***** EXTRACTED INFORMATION
These are the activations of a small neural network, seen along a few directions. Each row is one input.
In each table, some parts of the input vary, and every possible input appears once, in random order.
Descriptions start from the smaller parts, as in this example, which fits no table here: line(4) and (point or (values(2) and ring(5)) or ring(11)).
Shared parts are said once, and a part with two or three values counts as separate values.
(in the rows, 128 means zero)

Other details of the inputs shift rows strongly along three fixed directions, in all tables alike. That doesn't count.

A family of inputs:
r1: [119 108 128 114 130 137  83 140 124 128 152]
r2: [152 119 141 136 105 104 134 118 130 125 131]
r3: [127 130 115 125 145 135  88 123 102 124 165]
r4: [113 141 129 126 139 141 113 123 125 138 138]
r5: [133 135 107 121 149 132  93 129 114 103 152]
r6: [145 130 142 142 113 124 168 129 143 119  98]
r7: [140 142 123 100 146 142 111 114 121 111 123]
r8: [133 114 112 113 146 132  99 148 118 122 142]
r9: [130 143 113 117 149 146 127 135 121 113 119]
r10: [127 129 114 166 102 101 143 124 120 127 130]
r11: [150 124 132 153 115 105 132 120 129 109 139]
r12: [149 119 150 124 104 120 162 129 140 129 100]
r13: [124  98 124 169 103 106 131 139 126 137 152]
r14: [151 128 153 142 114 128 167 118 127 132 107]
r15: [144 125 145 149 119 127 171 119 134 138 114]
r16: [149 108 113 150 106  95 115 131  99 117 158]
r17: [133 122 138  87 132 141 108 133 138 124 120]
r18: [ 17 174 104 185 114 136 163 149 158 187 120]
r19: [122 151 117 115 142 133 118 117 120 131 136]
r20: [135 124 118 113 152 128  92 132 122 120 154]
r21: [141 128 129 161 114 115 147 119 109 130 138]
r22: [133 131 129 105 143 144 111 134 139 110 121]
r23: [106 131 126 122 139 131 117 140 151 139 133]
r24: [103 108 145  72 127 130 125 119 101 135 105]
r25: [ 32 184  71 192 120 110 143 139 125 173 151]
r26: [155 111 124 147 107  91 108 118 108 116 163]
r27: [140 137 148 141 104 116 163 109 151 128  98]
r28: [124 112 117 119 134 141  95 145 108 127 144]
r29: [122 128 109 123 149 130 111 142 118 129 142]
r30: [120 127 134 115 144 149 121 127 141 140 128]
r31: [135 101 117 152  96 101 119 137 121 117 140]
r32: [125 146 113 112 142 145 131 125 119 121 110]
r33: [119 153 144 106 150 149 149 126 162 143  98]
r34: [104 121 107 131 130 133 108 155 131 120 135]
r35: [127 154 138  97 142 151 141 114 146 125  91]
r36: [146 136 125 102 159 146 128 131 120 121 121]
r37: [154 135 152 147 126 125 166 101 136 134 123]
r38: [110 107 120 125 135 135  92 140 132 135 157]
r39: [155 103 117 159 121 109 121 124  98 120 164]
r40: [155 128 138 140 119 121 160 125 132 113 108]
r41: [155 113 134 133 106 109 136 130 118 121 126]
r42: [142 107 134 147 112 107 139 139 135 127 133]
r43: [167 124 136 144 129 105 132 112 122 117 147]
r44: [105 136 108 125 128 136 121 138 130 131 116]
r45: [126 125 133 104 138 144 112 140 146 112 120]
r46: [130 131 144 101 148 165 150 133 143 140  94]
r47: [124 131 132 116 150 148 121 122 133 137 133]
r48: [121 140 145  92 132 153 138 125 160 127  86]
r49: [ 86 115 145  82 123 119 117 108 109 142 120]
r50: [146 131 165 142 109 125 163 111 145 138 106]
Description of these inputs: values(2) and (point or (line(4) and ring(6))).
Changing only the values(2) part turns r31 into r48. The same change can be made to r10. Which row results?
> r35
Changing only the values(2) part turns r13 into r38. The same change can be made to r44. Which row results?
> r27
Which other rows does r8 become when the values(2) part takes its other values? List them by row number.
> r33
Which other rows does r7 become when the values(2) part takes its other values? List them by row number.
> r32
**********
- **WHAT YOU ARE ASKED TO DO**
Reply with nothing but a number. State how many lines in the records hold the word "once".

- **REPLY**
2